=== Records for the exercise ===

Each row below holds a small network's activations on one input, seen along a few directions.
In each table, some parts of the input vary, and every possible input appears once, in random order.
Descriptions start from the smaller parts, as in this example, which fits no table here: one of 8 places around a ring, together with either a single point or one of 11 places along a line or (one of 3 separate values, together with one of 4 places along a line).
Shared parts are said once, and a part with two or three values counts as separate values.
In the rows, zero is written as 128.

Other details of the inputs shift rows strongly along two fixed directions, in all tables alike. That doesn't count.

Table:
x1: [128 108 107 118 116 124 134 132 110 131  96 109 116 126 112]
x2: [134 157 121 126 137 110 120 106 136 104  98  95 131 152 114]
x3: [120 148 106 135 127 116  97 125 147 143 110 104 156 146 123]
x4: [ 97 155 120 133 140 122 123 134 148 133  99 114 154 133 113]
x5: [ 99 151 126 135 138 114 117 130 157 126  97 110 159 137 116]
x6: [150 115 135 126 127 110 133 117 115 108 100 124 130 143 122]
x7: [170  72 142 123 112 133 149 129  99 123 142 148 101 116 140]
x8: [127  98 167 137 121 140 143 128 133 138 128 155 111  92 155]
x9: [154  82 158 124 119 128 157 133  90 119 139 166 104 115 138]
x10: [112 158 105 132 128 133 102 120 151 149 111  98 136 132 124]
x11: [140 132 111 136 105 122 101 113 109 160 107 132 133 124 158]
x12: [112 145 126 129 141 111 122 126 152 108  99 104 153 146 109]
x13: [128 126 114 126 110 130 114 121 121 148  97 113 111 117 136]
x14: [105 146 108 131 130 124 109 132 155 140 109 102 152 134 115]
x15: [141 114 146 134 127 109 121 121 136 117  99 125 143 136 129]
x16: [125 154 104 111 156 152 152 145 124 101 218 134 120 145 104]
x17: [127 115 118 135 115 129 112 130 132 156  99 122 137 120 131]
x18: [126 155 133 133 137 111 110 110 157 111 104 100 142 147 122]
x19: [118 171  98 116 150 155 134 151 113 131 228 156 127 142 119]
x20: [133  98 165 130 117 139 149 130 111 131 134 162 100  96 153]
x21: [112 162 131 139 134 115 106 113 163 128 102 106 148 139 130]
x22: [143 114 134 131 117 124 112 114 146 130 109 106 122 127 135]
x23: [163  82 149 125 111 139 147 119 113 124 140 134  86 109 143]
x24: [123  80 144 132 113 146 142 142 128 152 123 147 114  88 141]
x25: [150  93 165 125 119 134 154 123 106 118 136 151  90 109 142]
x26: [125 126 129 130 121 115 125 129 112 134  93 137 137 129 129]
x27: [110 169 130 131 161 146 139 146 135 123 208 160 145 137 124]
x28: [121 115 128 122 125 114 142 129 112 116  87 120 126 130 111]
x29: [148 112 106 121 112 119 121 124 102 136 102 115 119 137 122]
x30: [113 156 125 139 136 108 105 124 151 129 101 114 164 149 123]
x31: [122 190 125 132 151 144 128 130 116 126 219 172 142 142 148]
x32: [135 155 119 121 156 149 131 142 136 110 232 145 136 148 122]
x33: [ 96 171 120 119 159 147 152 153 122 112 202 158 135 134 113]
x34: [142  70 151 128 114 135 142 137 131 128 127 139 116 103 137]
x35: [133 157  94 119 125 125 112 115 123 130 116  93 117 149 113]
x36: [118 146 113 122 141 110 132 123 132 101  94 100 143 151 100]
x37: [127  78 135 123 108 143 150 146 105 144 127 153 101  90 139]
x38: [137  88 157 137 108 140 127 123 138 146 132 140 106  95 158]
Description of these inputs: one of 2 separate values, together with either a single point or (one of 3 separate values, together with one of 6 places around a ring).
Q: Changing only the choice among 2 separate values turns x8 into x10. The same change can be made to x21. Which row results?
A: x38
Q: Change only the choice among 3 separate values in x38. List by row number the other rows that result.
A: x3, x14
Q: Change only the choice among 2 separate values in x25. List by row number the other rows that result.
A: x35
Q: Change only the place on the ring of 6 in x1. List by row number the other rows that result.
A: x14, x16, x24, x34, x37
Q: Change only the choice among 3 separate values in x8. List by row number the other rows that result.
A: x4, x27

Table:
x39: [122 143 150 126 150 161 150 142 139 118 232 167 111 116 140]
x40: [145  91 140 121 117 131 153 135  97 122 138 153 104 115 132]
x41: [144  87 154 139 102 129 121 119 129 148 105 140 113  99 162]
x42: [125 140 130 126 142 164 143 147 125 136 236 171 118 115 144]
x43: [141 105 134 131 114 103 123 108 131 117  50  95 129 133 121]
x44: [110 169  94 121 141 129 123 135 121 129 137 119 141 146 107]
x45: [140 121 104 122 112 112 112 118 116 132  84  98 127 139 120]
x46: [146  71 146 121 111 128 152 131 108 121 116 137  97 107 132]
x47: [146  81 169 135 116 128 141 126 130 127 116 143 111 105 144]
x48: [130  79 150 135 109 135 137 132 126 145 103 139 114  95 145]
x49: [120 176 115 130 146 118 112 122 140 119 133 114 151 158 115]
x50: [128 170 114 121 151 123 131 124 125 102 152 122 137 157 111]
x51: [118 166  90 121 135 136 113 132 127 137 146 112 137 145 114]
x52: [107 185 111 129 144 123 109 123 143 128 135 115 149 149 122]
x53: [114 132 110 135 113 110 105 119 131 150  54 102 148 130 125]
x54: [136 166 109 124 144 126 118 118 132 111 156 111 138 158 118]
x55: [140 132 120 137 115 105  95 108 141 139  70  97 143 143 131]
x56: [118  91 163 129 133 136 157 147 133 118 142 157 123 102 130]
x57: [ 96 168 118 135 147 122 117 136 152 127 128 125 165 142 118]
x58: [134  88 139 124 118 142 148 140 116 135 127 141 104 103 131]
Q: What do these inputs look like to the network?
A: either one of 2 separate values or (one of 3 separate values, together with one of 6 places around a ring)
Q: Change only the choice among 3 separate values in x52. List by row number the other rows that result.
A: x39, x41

===

» **What you should do**:
Nothing should appear in the answer except the lines above from the line with "x31: [122 190" through the line with "x35: [133 157", both included, written out exactly.

» **Answer area**:
x31: [122 190 125 132 151 144 128 130 116 126 219 172 142 142 148]
x32: [135 155 119 121 156 149 131 142 136 110 232 145 136 148 122]
x33: [ 96 171 120 119 159 147 152 153 122 112 202 158 135 134 113]
x34: [142  70 151 128 114 135 142 137 131 128 127 139 116 103 137]
x35: [133 157  94 119 125 125 112 115 123 130 116  93 117 149 113]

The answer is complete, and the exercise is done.